*WORK REQUEST*
The response should be the lines of the data, starting at the first and ending at the one that contains "A climber steps", copied without change.

Dataset excerpts:

Points on a hilly landscape, in no order, each with its height.
A climber steps from a point to the highest of its 4 nearest points, and stops where none of them is higher. Distance is the straight distance between rows; heights are no part of it.
sas height 807: [110 146 135 175 103 151 141 117 102 107 165  66 144 120  99 129 150 109
  86  84 116 160 121 174 101 139  87 109 187 120 103 140 200 163 139 108
 139 138]
sol height 532: [134 123 119 129  54 120 162 173 118  94  70 175  87 160  82 158 163 124
  93 196 106  66 111  90 104  97 125 157  89 139 181 155 102 164 163 152
 140 131]
vir height 731: [165  95 116 112 103 142 129 132 147 123 121 121 121 136 113 143 125 138
 123 140 151 144 136 133 168 115 128 143 110 128 118 117 124 123 129 164
 148 129]
pizu height 566: [121 111 140 104  74 134 115 112 109 121  92 113  97 132  81 104 175  95
 114 135 163 171 156 174  75 109 122 132 117 138 124 138 154 124 101 128
 175 144]
ligen height 645: [139  83 100  85 108 105 109 101 134 132  79 170 104  86 148 135 118 140
 134 162 108  41  78  73 144 108 126 136  82 162 118 141 125 101 141 138
 124 111]
mus height 504: [ 84 146 122 176 191 157 105 113  90 142 184 106 176 125 154 117  59 147
 175  50 107 188 137 131  92 185 104  63 205  97 161 116 139 163 147 111
  63 103]
dufig height 459: [124 147 110  84 177 116 103 113 122 166 108 117 142  82 164 103 101 133
 158 113 152 136 130 139 142 145 130 125 122 164 135 110 126 110 115 137
 103 101]
Pil height 413: [120 112 112 109  51 122 124 121 126 141  46 165 111 138  87 116 142 121
 149 182 110  86 121  94  84 109 142 131  64 159 171 163  82 140 157 128
 154 137]
Nev height 553: [155  57 102 122  87 130 111 113 139 121  86 143 113 157 115 115 144 139
 139 140 123 132 141  97 141  79 124 164  78 144  98 119  92 128 136 170
 167 143]
roz height 516: [ 82 134 129 102 108 106 118 135 121 162  89 116 123 117 102  86 137  86
 176 144 165 137 160 149 105 130 150 144 102 161 141 137 118 120 110 106
 118 140]
vamu height 421: [ 93 137 127  85 131 126 121 138 106 172  60 164 137  95 110  83 101  79
 174 187 123  68 151 136  89 142 158 131  69 184 155 168 126  93 108  84
 155 136]
gido height 827: [145 171 147 163 126 126 145 144 150 109 207 109 129 139 142 187 143 130
 139 144 147 140 106 134 167 117 116 114 149  92 104 139 120 132 154 125
 102 102]
ronu height 634: [119 125 131 166 142 163 103 100 105 108 150 108 145 120 118 119 120 138
 108  24 128 175 149 154 141 175 114  76 183  98 140 101 154 134 127 120
 102 122]
beter height 677: [143 100 114  78 205 107  79 122 108 112 141 146 124  77 230 115 108 159
 123 102 124 123 118  87 150 168 115 143 130 129 137  89 150  84 107 159
 124  67]
Fase height 587: [146 119 113 139 155 179 101 107 115 108 128 144 127 154 149  67 110 172
 109  39 109 181 167 122 209 149 157 126 123 113 125  64  98  98 123 140
 109 172]
tenur height 783: [172 142 109 160 136 124 164 143 153 114 190 115 109 129 176 161 139 173
 129 126 119 117  87  94 203 132 123 129 128 124 107 106 118 107 133 155
 126  98]
lages height 452: [116 146 125  70 154 117 116 124 134 159 125 122 144  78 149 125 102 102
 173 159 150 111 135 135 118 141 147 115 121 175 149 146 128 107 115 118
  96  90]
Kego height 218: [ 59 161 150 142 117 121 156 156 168 138 141 148 153 139 105 154 114  83
 170 196 139  60 124 121  86 151 162 141 158 128 142 176 159 163 120  43
 104 109]
sul height 700: [160 136 108 135 179 146 141 127 130 122 161 113 113 108 182 119 110 173
 132 105 112 138 117  86 191 162 124 120 117 139 110  89 124  93 117 144
 124  95]
Musu height 790: [137 119 100 104 145 143  97  98 116 147 133 127 144 122 151  92  86 149
 124  83 138 165 155 133 177 135 138 151 108 123 106  98  94  94 139 159
 121 171]
vasas height 803: [165 117 136 112 153  85 136 131 165 111 150 152  90  81 169 189 138 160
 116 159 110  27  48  66 153 123 119 138 127 143 121 139 136 103 143 150
  96  74]
noso height 730: [124 136 150  89 164  91 102 112 153 145 118 159 128  77 161 161 111 115
 148 165 151  53 110 116 107 150 144 114 140 146 145 158 135 109 108 115
 102  78]
rasoz height 775: [126 146 103  69 154 103 101 110 121 181  83 123 146 103 125  84  92 128
 156 117 145 163 153 135 121 123 146 140  89 146 133 103 105  99 117 135
 113 172]
maf height 789: [ 76 123 154 107 185 100 136 127 158 139 163 158 160 111 160 165  71 113
 161 201 147  54 104 121  70 178 162 107 189 129 127 202 186 138 124  47
 111  83]
bapu height 506: [145  61 112 118  61 121 112 122 128 113  71 162  97 165  85 118 152 128
 119 170 106 115 140  96 100  82 128 161  79 139 138 144  98 135 135 173
 163 133]
bem height 660: [159 114 126 151 103 156 149 129 118 103 155  84 106 144  97 118 175 145
  62 119 109 148 111 183 126 133  87 135 141 157  80 120 154 144 127 136
 192 152]
duvil height 622: [101 156 147 107 145 131 119 130 145 144 119 142 136  84 133 146 114  91
 158 192 145  59 103 117 105 145 148 112 116 179 149 166 130 123 113  85
 111  93]
Razol height 767: [138 108 108  81 123 109 106 108 116 177  74 133 142 124 122  86 103 129
 169 147 140 137 148 130 104 103 139 147  81 145 103 120  86 118 113 158
 135 159]
Kul height 626: [150  74 119 119  78 137  96 109 118 123  81 141 103 144  88 124 156 115
 123 143 139 156 150 144 111  98 114 155  87 136 113 140 109 134 127 159
 192 146]
zunev height 176: [ 51 190 160 154  93 127 165 166 142 124 137 158 113 140 103 158 147  86
 139 206 132  46 124 101  64 139 153 142 157 122 169 176 140 184 147  63
 121 130]
kub height 742: [154 127 141 171 122 163 139 120 113 102 177  92 118 145 119 139 148 141
  72  68 100 160 119 180 151 144  95  97 178  96 104 105 165 136 126 115
 157 133]
foz height 422: [ 95 129 121  89  84 123 119 130 110 159  34 173 121 126  93  92 129 102
 162 201 121  76 149 102  84 119 159 133  59 162 173 173 108 124 125  93
 140 143]
tuma height 623: [125 169 142 143 105  98 154 160 153 111 140 150 110 134  96 198 158 117
 119 189 133  58 100 102 132 109 129 135 116 126 138 146 116 139 143 144
  99 115]
Votu height 778: [153 123  93 111 143 124 128 139 142 135 127 138 124 104 135 143 120 144
 142 142 131 119 106  96 179 123 122 140  90 137 112 113 112 105 127 161
 128  92]
gukif height 818: [146 112 121 109 131 160  79  90 121 149 106 122 143 128 115  77 108 158
  96  45 128 187 163 176 149 147 142 135 121 113 109  92 110 114 132 143
 129 216]
gem height 604: [123 161 141 138 117 135 127 131 134 134 155 107 134 114 123 158 128 108
 153 136 167 146 134 137 129 122 127 125 134 115 131 129 136 133 111 120
  93 100]
mero height 624: [123 167 121 132 188 142 122 111  93 154 138 102 165 101 157 100  88 156
 141  66 101 174 153 138 144 180 121 107 142 121 161  97 126 116 128 136
  78 113]
mipam height 397: [101 150 150 136  86 107 165 165 118 101 125 122  98 162  80 166 191  84
  93 167 138 127 123 137  66 112 117 146 176 129 135 147 183 159 127 120
 147 122]
Tuf height 310: [100 178 151 123  72 127 171 158 108  90  74 181  80 171  85 144 184  89
  72 191 107  62 118  94  68  97 132 150  90 124 207 176 106 161 151 127
 166 142]
Gul height 797: [143 135 133  89 151  92 118 125 157 127 131 144 106  72 177 171 128 119
 131 180 138  51  78  96 131 139 128 112 128 152 121 141 137 109 132 122
 107  63]
daf height 540: [173  25 108 125  92 161 134 112 126 101 123 114 123 179 110  93 181 149
  86 162  86 133 132 129 124  77 117 169 127 144  78 107 111 152 118 189
 226 177]
bip height 601: [116 136 138 118  96 151 114 116 126 127 121 106 117 111  92 107 154 103
 108  99 157 168 143 170 104 114 120 123 143 133 111 127 184 149 119 119
 149 149]
siru height 792: [158 108 128 179 143 173 134 109 113  82 143 129 107 175 148 103 124 159
  81  63 105 159 138 132 202 143 130 119 150 121 135  79 116 119 118 125
 140 134]
pizez height 443: [ 79 138 136 102 118 109 103 139 122 143  86 120 130 120  92  57 138  65
 162 110 172 175 167 165  86 134 147 152 109 153 141 130 162 130 105  95
 133 161]
Genad height 578: [ 94 152 149  99 187  99 117 123 139 151 142 111 150  87 174 140  92 110
 161 160 148  90 114 135  99 148 141  99 161 155 133 158 148 121 101  98
  88  73]
tigit height 739: [167 128 110 101 166 113 107 125 121 120 165 133 112  89 193 138 109 156
 133 126 116 104 103  85 176 144 112 135 122 132 117 108 142 102 117 158
 122  69]
ked height 721: [179 150 135 170 148 126 170 154 148  90 205 121 110 180 160 159 150 172
 112  94 105 142 103 117 190 116 123 134 150  89 104  95 116 107 132 151
 132 120]
depek height 631: [168  43 106 149 104 140 149 137 152  83 141 148 112 178 121 113 165 143
  88 138 109 130  98 126 170  78 120 152 102 113  82 103 111 133 114 176
 194 156]
Bomat height 736: [122 171 162 140 149  69 184 145 182 134 149 154 113 136 151 232 148 170
 133 191 114  53  66  78 124 108 116 124 133 106 114 153 110 131 185 124
  98 108]
gonu height 395: [ 79 164 159 129 131 103 174 143 168 148 149 140 133 124 120 192 123 117
 155 216 143  48  99 109  91 142 149 116 162 133 137 179 142 145 142  56
  99 110]
Vazel height 256: [ 76 162 134 118 167 119 121 125 123 158 139  88 181 103 133 107  79  88
 182 119 166 147 146 155  93 141 156 114 142 146 153 148 163 155 101  84
  72 108]
tov height 241: [ 87 132 128 126 206 127 128 109 109 156 174 110 190 122 177 128  47 140
 166  90 126 155 149 144  71 178 119  65 186 118 157 143 159 155 119 106
  62  87]
zezon height 358: [116 121 127 121  63 113 131 150 118 115  63 178  92 152  58 134 168  91
 101 182 117  98 136 120  90 107 129 144  89 137 161 156 114 135 134 149
 169 122]
zif height 615: [141  96 106  62 157  89  76  90 103 179  49 151 128  77 177 114  96 137
 150 163 108  89 121  96 121 105 134 137  89 165 112 132 109  91 128 131
 124 135]
sideb height 697: [115 163 147 149 111  94 160 160 154 110 150 134 120 157  94 213 166 113
 130 179 137  94 116 129 111 113 115 121 146  92 125 154 123 142 141 127
 108 114]
pilu height 621: [145 129 110 127  79 116 171 161 132 104  85 178  81 140  92 166 179 130
 108 173 120  58  86  83 142  78 118 162  80 149 158 149 104 142 173 156
 129 141]
Tos height 561: [149  76 127  92 132 140  70  80 105 131 115 136 154 175 146  52 118 153
 143  84  98 164 159 102 135  88 142 154  98  98  75  99  73 118 121 176
 151 244]
Toful height 31: [ 59 179 155 130  82 152 148 170 122 114  89 180 100 150  78 121 166  55
 107 179 111  71 132 116  59 119 147 147 120 143 193 179 131 168 123  94
 154 120]
Mos height 403: [149  86 102 107  54 113 140 118 138 127  52 162 113 119 102 139 132 147
 120 200  98  68 126  56 112  79 139 155  60 135 152 150  92 139 159 165
 156 130]
Tafe height 108: [ 48 149 146 110 121 122 125 150 123 159  71 151 152 118  94  63 117  49
 221 148 146 110 158 149  72 133 174 154  83 175 185 156 142 118  89  67
 137 143]
Kolu height 247: [ 86 130 118 147 162 114 151 110 134 138 171 100 174 121 155 145  57 122
 173 128 150 154 123 136  69 154 132  77 169 103 141 157 158 165 128  82
  57  80]
kuv height 576: [188  52 129 126 100 173 126  92 131 114 123 109 124 161 123  70 150 163
  75 123  95 144 142 165 125  97 110 149 122 147  73  84 112 139 125 152
 214 196]
lonev height 591: [137 119 138 118  71 139 159 130  98 121 104  95 104 136  72 135 176 107
  81 155 130 143 134 155  92 117  97 158 140 158 106 132 165 134 125 125
 195 121]
vip height 581: [120 122 134 124 122 143 105 109 110 132 120  76 143 106 100  90 127 114
 100  46 136 179 154 191 103 153 127 115 157 111 115 122 185 136 138 111
 143 163]
Kisi height 569: [ 92 149 140 124 104 124 110 116 119 132 120 101 136 110 105  99 140  75
 117  76 169 185 165 177 101 130 132 125 140 126 144 121 169 134 103 103
 122 139]
nir height 618: [140  74 108  81  98 111 105 106 115 149  58 142 139 134 130 109 127 143
 175 177 106 112 145  84 118 104 138 161  55 142  84 130  93 125 145 186
 136 156]
laz height 280: [ 61 161 172 127 123 130 144 155 126 165 113 162 140 103 108 120 115  82
 180 186 134  60 144 113  76 155 155 149 109 178 163 175 137 146 122  44
 129 117]
vuted height 461: [125  88 121  66 105  90  93  94 104 173  34 155 156 110 135 102  98 140
 185 177 103  80 153  68  86  88 152 137  62 147  95 143  93 125 138 150
 137 170]
milag height 257: [ 50 151 153 104 146 141 143 162 117 161 107 152 169  97 108  77  96  56
 193 171 121  72 139 143  62 136 169 148 100 190 150 172 152 136 115  49
 130 128]
golam height 538: [ 92 139 116  83 149 103 102 134 137 177  79 148 145  85 131 101 120  86
 173 153 159 104 130 147 111 137 149 129  98 198 138 154 124 107 101  90
 112 111]
vope height 470: [160  48 114 130  57 121 127 136 124  81  84 178  98 188  84 139 179 139
 104 165  95 104 109  91 114  64 119 168 107 108 112 145 101 151 155 198
 182 141]
tepak height 571: [123 156 124 141 186 154  91 122  90 122 139 126 142 117 147  90  92 173
 130  24 101 178 159 139 173 191 128 105 151 129 169  83 116 117 134 119
  72 133]
zozib height 717: [175  95 115 169 144 153 158 143 156  90 163 135 106 176 162 103 133 175
  75  76  84 145 127 104 225 129 141 114 144 127 110  87 115 112  97 141
 151 135]
zere height 676: [190  72 109 153 136 145 148 133 155  97 140 110 104 173 122  95 160 165
  48  98  80 131 113 154 194 111 119 142 141 140  86  90 133 136 104 136
 200 166]
savok height 592: [115 157 119 100 195 139 109 109 115 154 144  95 164  84 181 126  78 144
 151  97 132 150 135 144 148 161 108  98 140 144 150 124 151 119 112 137
  90 107]
Masum height 371: [128 138 113 153 188 160 113 132  83 123 152 140 132 132 187  86  98 205
 120  54  99 142 164  91 189 210 125 112 162 151 154  48 106 108 120 131
 107 120]
rog height 522: [ 90 166 166 163  88  99 150 166 141 112 136 136  97 174  87 183 170  81
 114 172 153 102 128 137  92 118 125 130 156 109 128 166 147 165 137 102
 124 102]
daz height 794: [129 145 160 188 127 149 125 117 116 103 177 100 141 139 131 162 129 119
  98  66 113 171 126 156 132 144 110  92 188  82 129 127 163 151 141 112
 121 121]
rize height 691: [154  84 118  88  93 128  99 111 119 140  91 130 130 146 106 103 128 135
 136 130 146 167 159 140 124 106 134 135  86 117 107 124  94 111 118 161
 155 167]
Fim height 331: [100 121 127 198 130  91 175 134 154 116 192 105 128 174 159 177  99 139
 119 123 145 183 110 148 100 117 110  76 202  42 130 173 148 148 169  88
 111 115]
pazov height 678: [159  55 117 119 118 162 107 104 130 117 123 145 125 154 144  82 142 158
 100 102 114 155 153 137 162 108 138 152 124 107  77  89  91 119 111 156
 170 183]
Niz height 720: [171 106  88 160 126 140 161 144 151 101 165 127 123 148 148 136 137 150
 116 117 106 134 104 110 208  95 139 157  99 111 109  97 119 113 122 168
 155 135]
gosut height 445: [136 139 131  87 201  92 107 123 122 152 140 127 135  84 190 144 113 132
 152 137 141 116 112 127 135 159 127 100 148 165 131 123 143 103  91 124
  91  64]
sazop height 181: [131 132 106 112 211 154 104 134  80 130 134 134 113 108 219  74  95 213
  94  78  98 138 154  79 190 179 130 142 150 143 160  53 122  96 113 154
 115 129]
bafu height 405: [ 76 153 148 124 107 131 120 143 138 138 124 114 144 111 100 112 122  73
 168 139 166 146 156 153  86 135 139 122 114 147 141 156 149 145 101  94
 104 118]
Rebu height 628: [166  51 124 103 107 153  98  91 118 122 107 126 123 151 106  94 149 143
 101 131 115 162 143 148 112  94 125 143 106 111  77 103 111 136 114 175
 192 171]
Bemol height 641: [170 138 148 161 123 132 173 153 146  96 177 108 121 153 146 157 156 132
  85 107 110 129 104 157 183 106 112 126 148 104  99 108 136 132 114 146
 138 127]
biren height 603: [120 130 143 137 128 161 117 122 120 124 140 103 161 109 100 117 137 114
 101  61 137 178 159 181 141 149 114 116 148 119 125 116 140 137 132 121
 126 149]
fikuv height 696: [161 107 101 162 147 172 127 108 140  88 149 142 108 162 157  64 104 189
  97  78  97 156 139  97 212 145 142 127 142 125 126  61 101 116 112 136
 138 156]
masev height 718: [151 131  82 108 102 135 123 131 143 146  90 140 107 103 101 130 135 126
 142 173 137  97 131 101 145 102 123 144  72 162 134 143 102 114 138 143
 141 120]
Regu height 549: [166  98 125 131  73 133 139 141 124 111 109 125 116 149  79 130 181 115
  89 148 152 152 123 162 111  85 107 161 118 135 117 122 140 132 128 169
 192 124]
ros height 686: [173  73 118 154 117 168 130 143 152  93 142 138 127 161 131 113 145 141
  90  91 106 134 130 147 194 107 129 147 118 121 100 100 108 121 100 158
 164 160]
vipes height 664: [141 106  95 127  99 108 164 151 152 116 121 148 110 135 105 155 152 137
 130 179 123  77  83  82 170  92 114 166  82 145 144 126 101 118 158 162
 137 118]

*ANSWER*
Points on a hilly landscape, in no order, each with its height.
A climber steps from a point to the highest of its 4 nearest points, and stops where none of them is higher. Distance is the straight distance between rows; heights are no part of it.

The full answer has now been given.